• **What to produce**
When a line of the records contains "noise", copy it.

*** Opening of Entries shown ***

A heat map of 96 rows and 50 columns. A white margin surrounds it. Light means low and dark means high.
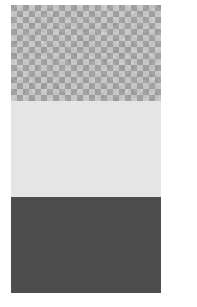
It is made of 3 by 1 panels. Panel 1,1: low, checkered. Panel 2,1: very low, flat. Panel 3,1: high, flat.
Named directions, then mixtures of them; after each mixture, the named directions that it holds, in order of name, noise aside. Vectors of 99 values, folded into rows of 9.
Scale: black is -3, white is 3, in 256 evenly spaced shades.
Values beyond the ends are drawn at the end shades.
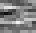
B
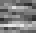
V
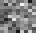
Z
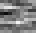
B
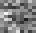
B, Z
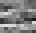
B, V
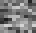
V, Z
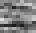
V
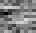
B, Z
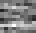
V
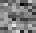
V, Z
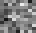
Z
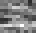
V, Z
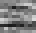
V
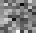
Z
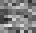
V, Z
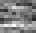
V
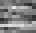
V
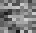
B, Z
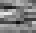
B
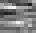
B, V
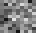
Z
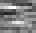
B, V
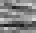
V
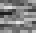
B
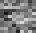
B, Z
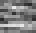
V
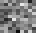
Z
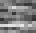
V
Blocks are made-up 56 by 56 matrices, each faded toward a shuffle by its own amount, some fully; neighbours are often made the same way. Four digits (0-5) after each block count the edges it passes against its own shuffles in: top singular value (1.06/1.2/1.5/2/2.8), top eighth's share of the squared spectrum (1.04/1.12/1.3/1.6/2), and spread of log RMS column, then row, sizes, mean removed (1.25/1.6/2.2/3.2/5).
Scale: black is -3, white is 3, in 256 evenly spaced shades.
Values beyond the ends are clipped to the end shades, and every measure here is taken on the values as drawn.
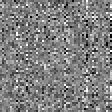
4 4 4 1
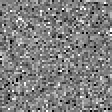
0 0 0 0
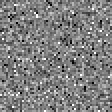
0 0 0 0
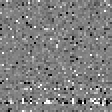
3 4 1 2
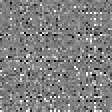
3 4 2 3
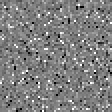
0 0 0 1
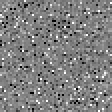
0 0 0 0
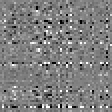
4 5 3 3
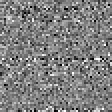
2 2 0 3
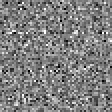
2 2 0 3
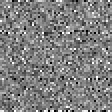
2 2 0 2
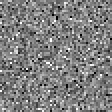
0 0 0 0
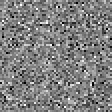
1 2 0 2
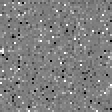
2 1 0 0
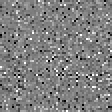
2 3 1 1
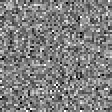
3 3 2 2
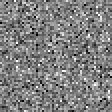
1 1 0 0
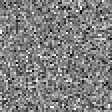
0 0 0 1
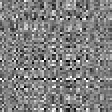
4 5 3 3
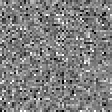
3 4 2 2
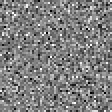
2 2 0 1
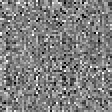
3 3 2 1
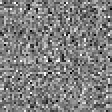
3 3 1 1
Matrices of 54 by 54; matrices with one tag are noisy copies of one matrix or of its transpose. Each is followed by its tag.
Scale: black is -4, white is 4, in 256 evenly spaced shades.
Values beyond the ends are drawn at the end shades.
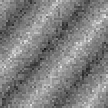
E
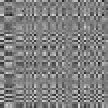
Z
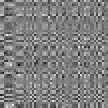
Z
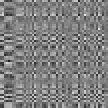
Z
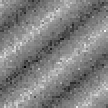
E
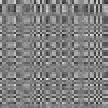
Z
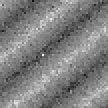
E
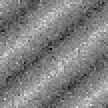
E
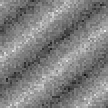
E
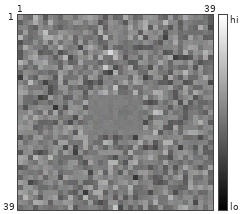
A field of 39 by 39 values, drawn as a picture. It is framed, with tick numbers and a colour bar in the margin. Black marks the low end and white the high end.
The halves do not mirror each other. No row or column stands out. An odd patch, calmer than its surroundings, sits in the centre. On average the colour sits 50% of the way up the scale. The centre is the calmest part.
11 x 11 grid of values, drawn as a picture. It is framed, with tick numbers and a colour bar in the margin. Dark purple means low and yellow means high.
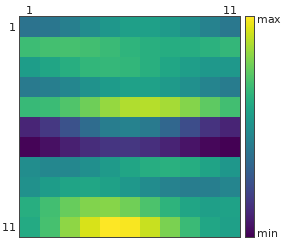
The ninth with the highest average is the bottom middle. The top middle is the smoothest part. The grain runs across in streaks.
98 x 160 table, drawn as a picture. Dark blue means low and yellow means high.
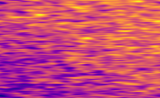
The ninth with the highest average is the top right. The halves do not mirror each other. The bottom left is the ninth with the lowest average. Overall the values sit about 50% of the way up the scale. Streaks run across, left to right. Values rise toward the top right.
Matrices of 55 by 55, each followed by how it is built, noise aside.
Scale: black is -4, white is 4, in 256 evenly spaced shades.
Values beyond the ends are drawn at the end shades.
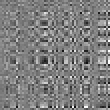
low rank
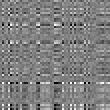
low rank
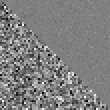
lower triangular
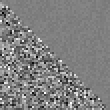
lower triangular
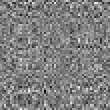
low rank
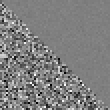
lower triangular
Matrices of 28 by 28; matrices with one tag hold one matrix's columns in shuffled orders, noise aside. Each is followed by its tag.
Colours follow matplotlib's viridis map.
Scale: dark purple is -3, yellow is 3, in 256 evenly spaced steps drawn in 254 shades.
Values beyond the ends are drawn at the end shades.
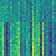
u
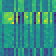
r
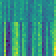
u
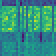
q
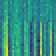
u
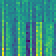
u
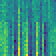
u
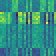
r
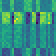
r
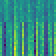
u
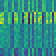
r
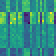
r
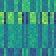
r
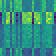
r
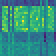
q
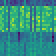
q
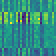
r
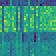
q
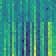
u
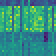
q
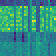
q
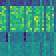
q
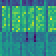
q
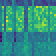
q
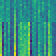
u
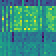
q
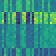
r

*** Close of Entries shown ***

• **Exercise solution**
Named directions, then mixtures of them; after each mixture, the named directions that it holds, in order of name, noise aside. Vectors of 99 values, folded into rows of 9.
Matrices of 55 by 55, each followed by how it is built, noise aside.
Matrices of 28 by 28; matrices with one tag hold one matrix's columns in shuffled orders, noise aside. Each is followed by its tag.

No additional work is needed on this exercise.